Stored data entries
(in the rows, 128 means zero)
One turn moves each row of this set onto another row. After a few examples, where does it send each row asked below?
k_722: [148 141 162 142 150 118 119 152 117 130 133 122 144  81 138 112 129 162
 143 125 123  98 139 110 129 158 131 132 120 112 112 121 175 170 120 132
 120 137 110 173  77]
k_746: [135 110  94 126 104 131 150 107 111 158 121 168 114  80 124 156  85 122
 136 121 119 105 154 108 100 123 147 102 103  93  93 103  86  83 144 125
 141 134 115 139  95]
k_158: [118 131 133 102 137 115 156 127 111 128 159 131 126 107 100 117 164 115
  78 131 148 108 126  76  91 139 118 141 123 145  92 126 103 125 173 145
 141 167  75 116 142]
k_674: [129 140 147 122 121 160 152 106 134 127 112 135 143 105 134 116 140  85
  74 153 108 128 129  97 128 133 147 155  77 114  77 130 102 126 151 153
 150 152  89 134 125]
k_293: [139 156 120 140 117 125 138 105 126 143 171 165 107  84 110 181 113 126
 137  93 103 102 168 107  94 112 120  98 127  95  91 119 119  78 128 149
 119 123 143 148 103]
k_628: [133 112 154 151 133 117 124 133 113 160 105 114 145  90 103 142 121 147
 168 158 108 117 132 116 128 149 124 140 115 100  94 130 135 153 141 157
 161 127  83 167  73]
k_509: [134 148 110 139 161 111 139 162  87 145 140 116 134  85 136 100 144 142
 143 132 121  81 109  79 110 158 118 133 130 109 110 135 157 164 139 126
 141 130 108 151  83]
k_694: [130 131 134 135 133  98 148 186 154 101 110 112 133 126 121 163 125 141
 135 129 117 139 128 197 124 127 127 184 128 144 146 175 121 108 124 121
 125 114 148 117 139]
k_129: [126 127 102 123 136 127 149  84 100 120 173 175  96 112 124 150 140 125
 120  80  84  91 126 103 106  97 133  97 131 118  92 149 111  87 138 124
 117 155 148 132 117]
k_303: [123 129 108 109 110  84 135 169 141 129 118 104 122 113 137 166 103 126
 139 105 102 141 128 182 141 122 138 168 135 146 153 160 127  79 116 115
 128 130 160 103 132]
k_733: [115 110 118 106 122  99 128 168 158 117 115 102 131 132 154 131 113  99
 126 113 117 178 142 189 130  91 125 144  99 139 132 150 116 121 132 113
 130 142 152 119 136]
k_675: [136 120 127 148 156  95 123 134  83 136 132 129 122 107 125 129 159 190
 167 120 110  78 123  99 124 135 144 128 147 120 123 144 155 141 120 115
 127 158 122 153  81]
k_345: [118 136 117 144 143 110 143 174 168 107  91 115 140 128 126 167 137 131
 144 139 125 142 141 193 114 111 118 177 107 124 144 159 114 115 137 113
 119 113 152 135 137]
k_341: [132 129 164 133 138 118 160 108 107 102 139 131 126 143 103 110 182 131
  87 132 133 105 118  88 119 104 131 152 132 156  86 160 122 145 142 153
 135 176 108 124 136]
k_15: [121 135 100 107 111  89 133 140 148 134  90  92 120 112 132 166 100 122
 144 111 113 136 139 180 147 115 119 179 119 138 149 157 132  80 147 117
 133 133 157 118 139]
k_111: [127 144 167 111  97 128 146 115 135 116 142 140 133 118 106 120 139 113
  59 141 154 112 151  77 129 127 130 137 112 154 100 124 128 115 158 153
 131 170 102 130 145]
k_210: [138 139  97 131 145 120 135 122 102 145 182 148  84  86 113 144 134 119
 135 100  93  86 154  95  91 122 103  96 125  81  84 150 108  89 150 144
 145 126 116 128 117]
k_646: [114 119 127 114 121 106 136 184 154 101 133 122 130 136 141 142 115 104
 112 120 103 165 128 187 133 107 133 147 115 147 143 169 116 108 122 114
 128 131 160 104 142]

k_733 goes to k_15
k_646 goes to k_303
k_210 goes to k_509
Now find these:
k_293 goes to k_722
k_674 goes to k_746
k_675 goes to k_341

**AIM OF THE EXERCISE:**
Nothing is to be altered; retype each entry exactly.

**COMPLETED EXERCISE:**
(in the rows, 128 means zero)
One turn moves each row of this set onto another row. After a few examples, where does it send each row asked below?
k_722: [148 141 162 142 150 118 119 152 117 130 133 122 144  81 138 112 129 162
 143 125 123  98 139 110 129 158 131 132 120 112 112 121 175 170 120 132
 120 137 110 173  77]
k_746: [135 110  94 126 104 131 150 107 111 158 121 168 114  80 124 156  85 122
 136 121 119 105 154 108 100 123 147 102 103  93  93 103  86  83 144 125
 141 134 115 139  95]
k_158: [118 131 133 102 137 115 156 127 111 128 159 131 126 107 100 117 164 115
  78 131 148 108 126  76  91 139 118 141 123 145  92 126 103 125 173 145
 141 167  75 116 142]
k_674: [129 140 147 122 121 160 152 106 134 127 112 135 143 105 134 116 140  85
  74 153 108 128 129  97 128 133 147 155  77 114  77 130 102 126 151 153
 150 152  89 134 125]
k_293: [139 156 120 140 117 125 138 105 126 143 171 165 107  84 110 181 113 126
 137  93 103 102 168 107  94 112 120  98 127  95  91 119 119  78 128 149
 119 123 143 148 103]
k_628: [133 112 154 151 133 117 124 133 113 160 105 114 145  90 103 142 121 147
 168 158 108 117 132 116 128 149 124 140 115 100  94 130 135 153 141 157
 161 127  83 167  73]
k_509: [134 148 110 139 161 111 139 162  87 145 140 116 134  85 136 100 144 142
 143 132 121  81 109  79 110 158 118 133 130 109 110 135 157 164 139 126
 141 130 108 151  83]
k_694: [130 131 134 135 133  98 148 186 154 101 110 112 133 126 121 163 125 141
 135 129 117 139 128 197 124 127 127 184 128 144 146 175 121 108 124 121
 125 114 148 117 139]
k_129: [126 127 102 123 136 127 149  84 100 120 173 175  96 112 124 150 140 125
 120  80  84  91 126 103 106  97 133  97 131 118  92 149 111  87 138 124
 117 155 148 132 117]
k_303: [123 129 108 109 110  84 135 169 141 129 118 104 122 113 137 166 103 126
 139 105 102 141 128 182 141 122 138 168 135 146 153 160 127  79 116 115
 128 130 160 103 132]
k_733: [115 110 118 106 122  99 128 168 158 117 115 102 131 132 154 131 113  99
 126 113 117 178 142 189 130  91 125 144  99 139 132 150 116 121 132 113
 130 142 152 119 136]
k_675: [136 120 127 148 156  95 123 134  83 136 132 129 122 107 125 129 159 190
 167 120 110  78 123  99 124 135 144 128 147 120 123 144 155 141 120 115
 127 158 122 153  81]
k_345: [118 136 117 144 143 110 143 174 168 107  91 115 140 128 126 167 137 131
 144 139 125 142 141 193 114 111 118 177 107 124 144 159 114 115 137 113
 119 113 152 135 137]
k_341: [132 129 164 133 138 118 160 108 107 102 139 131 126 143 103 110 182 131
  87 132 133 105 118  88 119 104 131 152 132 156  86 160 122 145 142 153
 135 176 108 124 136]
k_15: [121 135 100 107 111  89 133 140 148 134  90  92 120 112 132 166 100 122
 144 111 113 136 139 180 147 115 119 179 119 138 149 157 132  80 147 117
 133 133 157 118 139]
k_111: [127 144 167 111  97 128 146 115 135 116 142 140 133 118 106 120 139 113
  59 141 154 112 151  77 129 127 130 137 112 154 100 124 128 115 158 153
 131 170 102 130 145]
k_210: [138 139  97 131 145 120 135 122 102 145 182 148  84  86 113 144 134 119
 135 100  93  86 154  95  91 122 103  96 125  81  84 150 108  89 150 144
 145 126 116 128 117]
k_646: [114 119 127 114 121 106 136 184 154 101 133 122 130 136 141 142 115 104
 112 120 103 165 128 187 133 107 133 147 115 147 143 169 116 108 122 114
 128 131 160 104 142]

k_733 goes to k_15
k_646 goes to k_303
k_210 goes to k_509
Now find these:
k_293 goes to k_722
k_674 goes to k_746
k_675 goes to k_341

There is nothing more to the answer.